**Problem statement**
If a line comes after the one containing "108 107 : J157", leave it out; copy every line before it, and that line too, exactly as written, starting from the first line of the entries.

**Task data**
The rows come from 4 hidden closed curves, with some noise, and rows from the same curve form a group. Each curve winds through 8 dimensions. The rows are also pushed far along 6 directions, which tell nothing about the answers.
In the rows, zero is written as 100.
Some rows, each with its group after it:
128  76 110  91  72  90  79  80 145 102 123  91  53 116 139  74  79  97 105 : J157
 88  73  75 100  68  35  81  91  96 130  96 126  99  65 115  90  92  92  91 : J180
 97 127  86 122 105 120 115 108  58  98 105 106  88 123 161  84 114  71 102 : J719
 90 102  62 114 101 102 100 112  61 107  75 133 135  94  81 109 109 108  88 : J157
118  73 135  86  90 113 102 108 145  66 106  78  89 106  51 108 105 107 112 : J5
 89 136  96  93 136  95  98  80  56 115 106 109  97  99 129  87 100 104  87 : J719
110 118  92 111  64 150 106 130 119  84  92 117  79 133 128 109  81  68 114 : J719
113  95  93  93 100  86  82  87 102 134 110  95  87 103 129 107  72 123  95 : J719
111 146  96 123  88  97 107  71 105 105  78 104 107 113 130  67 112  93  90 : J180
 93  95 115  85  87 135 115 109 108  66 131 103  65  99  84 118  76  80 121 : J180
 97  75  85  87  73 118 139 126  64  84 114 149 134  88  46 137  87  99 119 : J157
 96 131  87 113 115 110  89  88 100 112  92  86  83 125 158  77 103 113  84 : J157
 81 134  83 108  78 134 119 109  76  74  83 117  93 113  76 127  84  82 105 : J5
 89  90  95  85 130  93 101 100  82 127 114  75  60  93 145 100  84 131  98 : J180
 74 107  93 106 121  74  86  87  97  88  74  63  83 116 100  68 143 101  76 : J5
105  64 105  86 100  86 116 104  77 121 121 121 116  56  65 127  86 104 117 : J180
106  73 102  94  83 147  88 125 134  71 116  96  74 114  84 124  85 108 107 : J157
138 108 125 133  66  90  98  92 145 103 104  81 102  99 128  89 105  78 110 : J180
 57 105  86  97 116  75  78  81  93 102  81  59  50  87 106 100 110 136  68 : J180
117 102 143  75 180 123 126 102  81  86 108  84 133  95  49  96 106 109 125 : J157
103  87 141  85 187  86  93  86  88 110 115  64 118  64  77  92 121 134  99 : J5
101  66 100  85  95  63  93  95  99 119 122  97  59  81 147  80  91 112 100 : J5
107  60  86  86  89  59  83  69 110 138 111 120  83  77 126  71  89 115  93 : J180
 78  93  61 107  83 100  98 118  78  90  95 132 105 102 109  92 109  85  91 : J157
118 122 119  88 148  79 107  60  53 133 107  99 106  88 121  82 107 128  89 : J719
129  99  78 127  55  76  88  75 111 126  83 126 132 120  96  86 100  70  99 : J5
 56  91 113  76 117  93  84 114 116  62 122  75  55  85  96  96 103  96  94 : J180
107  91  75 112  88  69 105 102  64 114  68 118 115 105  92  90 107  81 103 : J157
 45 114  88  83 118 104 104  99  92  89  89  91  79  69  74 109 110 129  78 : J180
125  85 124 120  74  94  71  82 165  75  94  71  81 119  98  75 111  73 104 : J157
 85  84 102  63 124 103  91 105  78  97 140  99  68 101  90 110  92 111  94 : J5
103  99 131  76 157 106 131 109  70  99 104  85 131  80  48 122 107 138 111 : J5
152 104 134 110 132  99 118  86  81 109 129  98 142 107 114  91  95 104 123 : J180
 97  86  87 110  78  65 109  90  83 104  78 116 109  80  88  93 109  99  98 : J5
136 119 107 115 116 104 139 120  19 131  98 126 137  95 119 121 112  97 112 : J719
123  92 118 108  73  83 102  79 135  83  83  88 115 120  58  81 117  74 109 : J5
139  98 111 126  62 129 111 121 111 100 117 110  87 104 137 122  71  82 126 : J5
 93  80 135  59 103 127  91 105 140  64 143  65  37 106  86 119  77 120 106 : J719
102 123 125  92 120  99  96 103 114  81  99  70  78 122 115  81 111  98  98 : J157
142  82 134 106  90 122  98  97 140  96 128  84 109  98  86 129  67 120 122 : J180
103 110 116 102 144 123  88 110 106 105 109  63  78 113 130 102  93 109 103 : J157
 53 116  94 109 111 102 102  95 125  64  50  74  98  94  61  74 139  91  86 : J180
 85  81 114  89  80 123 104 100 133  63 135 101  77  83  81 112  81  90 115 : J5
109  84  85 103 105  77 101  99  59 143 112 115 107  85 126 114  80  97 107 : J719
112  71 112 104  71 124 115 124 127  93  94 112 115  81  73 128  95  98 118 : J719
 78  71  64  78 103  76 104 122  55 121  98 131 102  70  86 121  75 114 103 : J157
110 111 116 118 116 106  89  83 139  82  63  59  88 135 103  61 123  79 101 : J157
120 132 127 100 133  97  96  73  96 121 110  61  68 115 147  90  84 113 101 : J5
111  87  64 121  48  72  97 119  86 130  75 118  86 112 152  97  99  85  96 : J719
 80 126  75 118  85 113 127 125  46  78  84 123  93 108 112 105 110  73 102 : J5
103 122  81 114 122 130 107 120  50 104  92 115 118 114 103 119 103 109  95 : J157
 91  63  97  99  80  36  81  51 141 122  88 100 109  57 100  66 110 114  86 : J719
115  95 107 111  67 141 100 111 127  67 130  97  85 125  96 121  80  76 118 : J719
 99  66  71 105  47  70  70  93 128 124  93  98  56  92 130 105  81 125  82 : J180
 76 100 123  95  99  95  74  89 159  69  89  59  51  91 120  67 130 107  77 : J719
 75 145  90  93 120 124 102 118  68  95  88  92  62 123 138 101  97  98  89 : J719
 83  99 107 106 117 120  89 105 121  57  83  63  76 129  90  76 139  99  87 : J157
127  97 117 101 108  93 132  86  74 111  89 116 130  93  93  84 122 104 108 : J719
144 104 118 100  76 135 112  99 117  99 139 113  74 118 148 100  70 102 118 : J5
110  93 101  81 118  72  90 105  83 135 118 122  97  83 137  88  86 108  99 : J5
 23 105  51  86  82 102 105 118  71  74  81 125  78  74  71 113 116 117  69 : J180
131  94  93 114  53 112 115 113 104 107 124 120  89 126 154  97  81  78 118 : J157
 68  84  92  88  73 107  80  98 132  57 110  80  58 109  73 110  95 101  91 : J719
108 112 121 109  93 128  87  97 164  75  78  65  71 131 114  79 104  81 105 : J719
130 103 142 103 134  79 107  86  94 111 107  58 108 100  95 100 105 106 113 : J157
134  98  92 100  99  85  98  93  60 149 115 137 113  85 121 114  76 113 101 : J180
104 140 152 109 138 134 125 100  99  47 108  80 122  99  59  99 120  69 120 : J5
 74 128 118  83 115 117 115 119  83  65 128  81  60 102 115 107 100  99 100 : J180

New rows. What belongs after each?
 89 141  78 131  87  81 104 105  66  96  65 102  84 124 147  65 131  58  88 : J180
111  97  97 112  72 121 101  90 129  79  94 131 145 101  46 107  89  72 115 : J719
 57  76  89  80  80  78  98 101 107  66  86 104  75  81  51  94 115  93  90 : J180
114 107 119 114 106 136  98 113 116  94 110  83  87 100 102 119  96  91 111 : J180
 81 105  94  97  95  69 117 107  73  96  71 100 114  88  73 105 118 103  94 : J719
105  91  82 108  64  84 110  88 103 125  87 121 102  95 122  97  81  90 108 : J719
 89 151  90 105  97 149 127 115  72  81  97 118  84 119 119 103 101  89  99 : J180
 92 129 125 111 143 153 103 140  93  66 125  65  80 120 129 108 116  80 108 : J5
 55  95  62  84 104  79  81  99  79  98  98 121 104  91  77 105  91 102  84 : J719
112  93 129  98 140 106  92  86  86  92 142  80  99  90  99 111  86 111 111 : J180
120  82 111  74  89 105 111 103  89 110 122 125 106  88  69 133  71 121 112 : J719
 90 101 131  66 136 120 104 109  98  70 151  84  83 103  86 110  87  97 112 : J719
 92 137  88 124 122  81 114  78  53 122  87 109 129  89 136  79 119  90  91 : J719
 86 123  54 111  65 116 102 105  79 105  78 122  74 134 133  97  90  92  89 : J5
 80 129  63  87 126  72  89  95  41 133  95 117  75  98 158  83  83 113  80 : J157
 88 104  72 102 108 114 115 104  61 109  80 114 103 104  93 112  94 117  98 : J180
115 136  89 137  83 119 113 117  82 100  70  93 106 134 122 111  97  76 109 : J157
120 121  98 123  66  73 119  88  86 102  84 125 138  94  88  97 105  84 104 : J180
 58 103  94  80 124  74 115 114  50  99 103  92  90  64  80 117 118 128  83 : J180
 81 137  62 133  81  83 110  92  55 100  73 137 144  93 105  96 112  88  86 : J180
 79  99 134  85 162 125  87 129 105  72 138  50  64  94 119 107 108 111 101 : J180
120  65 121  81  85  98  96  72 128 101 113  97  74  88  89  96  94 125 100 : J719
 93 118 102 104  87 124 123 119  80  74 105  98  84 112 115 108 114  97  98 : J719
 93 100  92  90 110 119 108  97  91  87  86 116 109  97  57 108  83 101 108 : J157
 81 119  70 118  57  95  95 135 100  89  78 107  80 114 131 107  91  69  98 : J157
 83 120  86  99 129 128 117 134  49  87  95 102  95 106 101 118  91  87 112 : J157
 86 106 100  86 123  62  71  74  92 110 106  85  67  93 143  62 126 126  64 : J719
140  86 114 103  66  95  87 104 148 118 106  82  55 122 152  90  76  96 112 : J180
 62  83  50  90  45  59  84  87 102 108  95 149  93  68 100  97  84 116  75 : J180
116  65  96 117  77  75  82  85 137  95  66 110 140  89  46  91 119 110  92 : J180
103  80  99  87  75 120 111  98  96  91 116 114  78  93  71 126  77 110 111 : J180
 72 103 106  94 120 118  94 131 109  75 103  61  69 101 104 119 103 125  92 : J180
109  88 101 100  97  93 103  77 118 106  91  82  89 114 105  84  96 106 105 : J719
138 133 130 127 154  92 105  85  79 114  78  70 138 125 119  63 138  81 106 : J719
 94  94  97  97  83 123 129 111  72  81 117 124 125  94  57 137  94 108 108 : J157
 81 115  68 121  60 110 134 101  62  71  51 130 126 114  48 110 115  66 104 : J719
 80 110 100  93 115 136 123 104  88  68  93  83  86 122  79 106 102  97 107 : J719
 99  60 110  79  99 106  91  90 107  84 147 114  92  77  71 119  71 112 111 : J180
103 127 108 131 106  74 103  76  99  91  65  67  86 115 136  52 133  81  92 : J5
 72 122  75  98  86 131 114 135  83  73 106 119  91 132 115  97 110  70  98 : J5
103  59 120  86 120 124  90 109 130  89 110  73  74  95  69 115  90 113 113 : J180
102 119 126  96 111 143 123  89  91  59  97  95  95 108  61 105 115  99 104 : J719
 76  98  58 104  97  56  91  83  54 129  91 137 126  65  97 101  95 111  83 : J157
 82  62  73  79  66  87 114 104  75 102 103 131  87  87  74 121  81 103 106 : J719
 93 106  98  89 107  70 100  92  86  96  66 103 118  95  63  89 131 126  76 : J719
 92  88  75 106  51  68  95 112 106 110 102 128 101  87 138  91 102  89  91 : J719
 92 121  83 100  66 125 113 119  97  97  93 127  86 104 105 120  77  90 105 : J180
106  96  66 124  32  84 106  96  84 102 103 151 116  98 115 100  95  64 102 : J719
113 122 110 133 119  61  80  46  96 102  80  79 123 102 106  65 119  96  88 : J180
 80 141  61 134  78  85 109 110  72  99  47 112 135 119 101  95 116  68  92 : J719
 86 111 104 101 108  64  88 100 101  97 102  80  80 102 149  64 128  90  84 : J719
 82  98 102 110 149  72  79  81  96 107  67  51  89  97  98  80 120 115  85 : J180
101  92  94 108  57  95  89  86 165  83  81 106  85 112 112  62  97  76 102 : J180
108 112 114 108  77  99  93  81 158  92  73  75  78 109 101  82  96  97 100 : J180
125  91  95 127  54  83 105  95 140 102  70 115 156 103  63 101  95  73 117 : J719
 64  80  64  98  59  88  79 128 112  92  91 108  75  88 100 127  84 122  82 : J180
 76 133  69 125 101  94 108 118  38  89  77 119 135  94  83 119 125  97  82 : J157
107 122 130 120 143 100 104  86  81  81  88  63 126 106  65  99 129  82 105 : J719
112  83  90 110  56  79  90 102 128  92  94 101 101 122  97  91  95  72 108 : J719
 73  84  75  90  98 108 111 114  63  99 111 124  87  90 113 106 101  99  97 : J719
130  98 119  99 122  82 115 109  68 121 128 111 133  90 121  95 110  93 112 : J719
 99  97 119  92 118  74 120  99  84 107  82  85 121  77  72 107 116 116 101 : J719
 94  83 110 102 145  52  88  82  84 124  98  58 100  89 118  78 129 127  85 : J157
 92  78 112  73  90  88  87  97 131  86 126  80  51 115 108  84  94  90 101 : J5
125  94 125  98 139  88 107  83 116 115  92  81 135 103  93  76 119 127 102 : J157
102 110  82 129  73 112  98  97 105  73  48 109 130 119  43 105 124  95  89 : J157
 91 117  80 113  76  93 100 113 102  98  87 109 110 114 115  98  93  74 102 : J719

**Response to the exercise**
The rows come from 4 hidden closed curves, with some noise, and rows from the same curve form a group. Each curve winds through 8 dimensions. The rows are also pushed far along 6 directions, which tell nothing about the answers.
In the rows, zero is written as 100.
Some rows, each with its group after it:
128  76 110  91  72  90  79  80 145 102 123  91  53 116 139  74  79  97 105 : J157
 88  73  75 100  68  35  81  91  96 130  96 126  99  65 115  90  92  92  91 : J180
 97 127  86 122 105 120 115 108  58  98 105 106  88 123 161  84 114  71 102 : J719
 90 102  62 114 101 102 100 112  61 107  75 133 135  94  81 109 109 108  88 : J157
118  73 135  86  90 113 102 108 145  66 106  78  89 106  51 108 105 107 112 : J5
 89 136  96  93 136  95  98  80  56 115 106 109  97  99 129  87 100 104  87 : J719
110 118  92 111  64 150 106 130 119  84  92 117  79 133 128 109  81  68 114 : J719
113  95  93  93 100  86  82  87 102 134 110  95  87 103 129 107  72 123  95 : J719
111 146  96 123  88  97 107  71 105 105  78 104 107 113 130  67 112  93  90 : J180
 93  95 115  85  87 135 115 109 108  66 131 103  65  99  84 118  76  80 121 : J180
 97  75  85  87  73 118 139 126  64  84 114 149 134  88  46 137  87  99 119 : J157
 96 131  87 113 115 110  89  88 100 112  92  86  83 125 158  77 103 113  84 : J157
 81 134  83 108  78 134 119 109  76  74  83 117  93 113  76 127  84  82 105 : J5
 89  90  95  85 130  93 101 100  82 127 114  75  60  93 145 100  84 131  98 : J180
 74 107  93 106 121  74  86  87  97  88  74  63  83 116 100  68 143 101  76 : J5
105  64 105  86 100  86 116 104  77 121 121 121 116  56  65 127  86 104 117 : J180
106  73 102  94  83 147  88 125 134  71 116  96  74 114  84 124  85 108 107 : J157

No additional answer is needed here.